§ **EXERCISE DETAILS**
After finding the line containing "input [1,4,-3], class" below, please output that line and each following one through the line containing "input [-2,7,7], class", exactly as written.

Collection entries:

*** Begin section ***

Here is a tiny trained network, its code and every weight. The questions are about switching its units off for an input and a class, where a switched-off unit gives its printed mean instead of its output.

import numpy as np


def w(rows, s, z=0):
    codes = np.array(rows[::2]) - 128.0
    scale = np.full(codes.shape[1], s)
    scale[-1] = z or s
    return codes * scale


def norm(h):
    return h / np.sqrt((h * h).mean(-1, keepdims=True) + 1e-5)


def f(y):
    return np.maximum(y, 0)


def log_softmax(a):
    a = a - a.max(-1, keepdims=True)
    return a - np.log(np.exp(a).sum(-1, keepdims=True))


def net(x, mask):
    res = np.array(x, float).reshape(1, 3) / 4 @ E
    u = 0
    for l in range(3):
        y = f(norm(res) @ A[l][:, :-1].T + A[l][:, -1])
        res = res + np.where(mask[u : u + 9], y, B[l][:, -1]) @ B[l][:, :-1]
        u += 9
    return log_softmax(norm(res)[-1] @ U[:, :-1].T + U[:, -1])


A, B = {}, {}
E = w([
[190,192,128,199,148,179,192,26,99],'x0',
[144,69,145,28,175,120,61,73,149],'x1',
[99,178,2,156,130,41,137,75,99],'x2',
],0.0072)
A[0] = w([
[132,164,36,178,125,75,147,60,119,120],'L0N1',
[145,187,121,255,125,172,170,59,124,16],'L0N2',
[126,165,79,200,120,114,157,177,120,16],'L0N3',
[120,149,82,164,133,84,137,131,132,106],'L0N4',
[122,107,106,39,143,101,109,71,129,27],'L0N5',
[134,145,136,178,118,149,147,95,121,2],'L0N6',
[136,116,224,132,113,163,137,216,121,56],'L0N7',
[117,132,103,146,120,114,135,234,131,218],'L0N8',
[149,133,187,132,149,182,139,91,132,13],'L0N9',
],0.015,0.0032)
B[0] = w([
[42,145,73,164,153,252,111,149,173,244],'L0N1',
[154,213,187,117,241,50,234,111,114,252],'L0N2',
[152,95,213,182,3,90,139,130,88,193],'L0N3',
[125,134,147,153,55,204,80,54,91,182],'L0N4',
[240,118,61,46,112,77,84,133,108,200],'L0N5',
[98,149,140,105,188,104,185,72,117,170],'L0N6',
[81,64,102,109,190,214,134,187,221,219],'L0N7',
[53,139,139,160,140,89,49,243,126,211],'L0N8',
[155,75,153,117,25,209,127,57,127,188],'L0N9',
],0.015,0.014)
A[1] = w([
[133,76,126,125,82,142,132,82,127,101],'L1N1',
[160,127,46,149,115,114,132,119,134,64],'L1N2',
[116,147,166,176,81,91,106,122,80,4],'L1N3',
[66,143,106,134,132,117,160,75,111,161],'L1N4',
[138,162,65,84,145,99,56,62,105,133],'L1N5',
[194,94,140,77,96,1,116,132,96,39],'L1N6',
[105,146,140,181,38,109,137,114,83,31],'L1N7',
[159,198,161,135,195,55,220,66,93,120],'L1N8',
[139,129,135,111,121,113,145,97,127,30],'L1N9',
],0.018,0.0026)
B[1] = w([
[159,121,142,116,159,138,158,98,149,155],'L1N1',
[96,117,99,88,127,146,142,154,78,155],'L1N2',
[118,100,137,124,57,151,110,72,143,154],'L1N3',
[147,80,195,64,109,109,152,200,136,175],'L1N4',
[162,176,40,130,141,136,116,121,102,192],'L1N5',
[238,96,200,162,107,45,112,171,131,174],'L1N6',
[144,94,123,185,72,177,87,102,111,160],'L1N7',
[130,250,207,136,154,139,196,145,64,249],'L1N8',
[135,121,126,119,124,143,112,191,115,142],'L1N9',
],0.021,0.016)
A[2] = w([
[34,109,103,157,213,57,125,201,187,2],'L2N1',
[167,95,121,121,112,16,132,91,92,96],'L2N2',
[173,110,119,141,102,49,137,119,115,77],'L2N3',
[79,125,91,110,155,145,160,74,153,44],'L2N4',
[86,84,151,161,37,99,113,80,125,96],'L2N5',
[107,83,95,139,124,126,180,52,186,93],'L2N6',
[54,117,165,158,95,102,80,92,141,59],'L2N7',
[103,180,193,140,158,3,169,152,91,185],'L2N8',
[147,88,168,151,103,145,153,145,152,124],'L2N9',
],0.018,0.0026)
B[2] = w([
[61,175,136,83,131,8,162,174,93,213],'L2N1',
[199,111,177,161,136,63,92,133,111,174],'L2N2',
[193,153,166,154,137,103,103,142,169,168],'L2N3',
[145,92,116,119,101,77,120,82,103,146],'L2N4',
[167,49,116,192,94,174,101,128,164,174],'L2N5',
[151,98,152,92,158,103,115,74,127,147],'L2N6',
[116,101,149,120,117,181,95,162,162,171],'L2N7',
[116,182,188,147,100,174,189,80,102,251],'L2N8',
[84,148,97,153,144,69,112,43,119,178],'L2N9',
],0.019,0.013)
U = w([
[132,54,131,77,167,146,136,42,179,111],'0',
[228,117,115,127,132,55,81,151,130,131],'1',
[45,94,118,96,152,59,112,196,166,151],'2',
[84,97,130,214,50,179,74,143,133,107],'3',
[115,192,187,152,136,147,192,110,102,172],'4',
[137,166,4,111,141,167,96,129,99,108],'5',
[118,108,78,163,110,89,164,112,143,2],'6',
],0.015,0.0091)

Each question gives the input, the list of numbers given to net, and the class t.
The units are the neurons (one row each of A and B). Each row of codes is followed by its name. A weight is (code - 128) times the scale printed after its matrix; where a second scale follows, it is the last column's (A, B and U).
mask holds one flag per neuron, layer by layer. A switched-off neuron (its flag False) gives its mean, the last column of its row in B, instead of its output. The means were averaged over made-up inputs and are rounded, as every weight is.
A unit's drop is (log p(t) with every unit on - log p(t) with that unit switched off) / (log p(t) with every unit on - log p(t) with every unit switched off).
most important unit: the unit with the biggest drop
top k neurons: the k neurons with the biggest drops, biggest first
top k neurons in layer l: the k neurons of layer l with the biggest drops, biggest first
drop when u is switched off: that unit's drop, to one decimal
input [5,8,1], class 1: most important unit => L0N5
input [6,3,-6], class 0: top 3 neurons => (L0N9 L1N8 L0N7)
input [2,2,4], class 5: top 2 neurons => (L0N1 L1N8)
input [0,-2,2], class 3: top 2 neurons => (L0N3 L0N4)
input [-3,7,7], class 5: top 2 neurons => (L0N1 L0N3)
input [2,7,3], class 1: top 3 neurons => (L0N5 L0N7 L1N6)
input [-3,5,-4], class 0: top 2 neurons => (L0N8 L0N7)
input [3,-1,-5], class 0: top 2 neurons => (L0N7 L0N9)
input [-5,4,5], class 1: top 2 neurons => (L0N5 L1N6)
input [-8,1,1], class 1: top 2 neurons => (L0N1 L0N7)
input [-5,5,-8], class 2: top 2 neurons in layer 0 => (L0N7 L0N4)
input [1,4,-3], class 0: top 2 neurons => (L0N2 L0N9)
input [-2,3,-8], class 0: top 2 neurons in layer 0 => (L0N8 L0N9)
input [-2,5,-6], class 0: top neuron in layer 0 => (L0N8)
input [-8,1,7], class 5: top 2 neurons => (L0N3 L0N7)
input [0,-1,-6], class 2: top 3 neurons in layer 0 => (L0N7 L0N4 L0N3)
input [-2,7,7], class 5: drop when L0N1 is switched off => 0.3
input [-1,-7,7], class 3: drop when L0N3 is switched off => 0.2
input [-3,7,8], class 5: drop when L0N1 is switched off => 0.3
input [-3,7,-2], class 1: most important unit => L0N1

*** End section ***

§ **WRITTEN SOLUTION**
input [1,4,-3], class 0: top 2 neurons => (L0N2 L0N9)
input [-2,3,-8], class 0: top 2 neurons in layer 0 => (L0N8 L0N9)
input [-2,5,-6], class 0: top neuron in layer 0 => (L0N8)
input [-8,1,7], class 5: top 2 neurons => (L0N3 L0N7)
input [0,-1,-6], class 2: top 3 neurons in layer 0 => (L0N7 L0N4 L0N3)
input [-2,7,7], class 5: drop when L0N1 is switched off => 0.3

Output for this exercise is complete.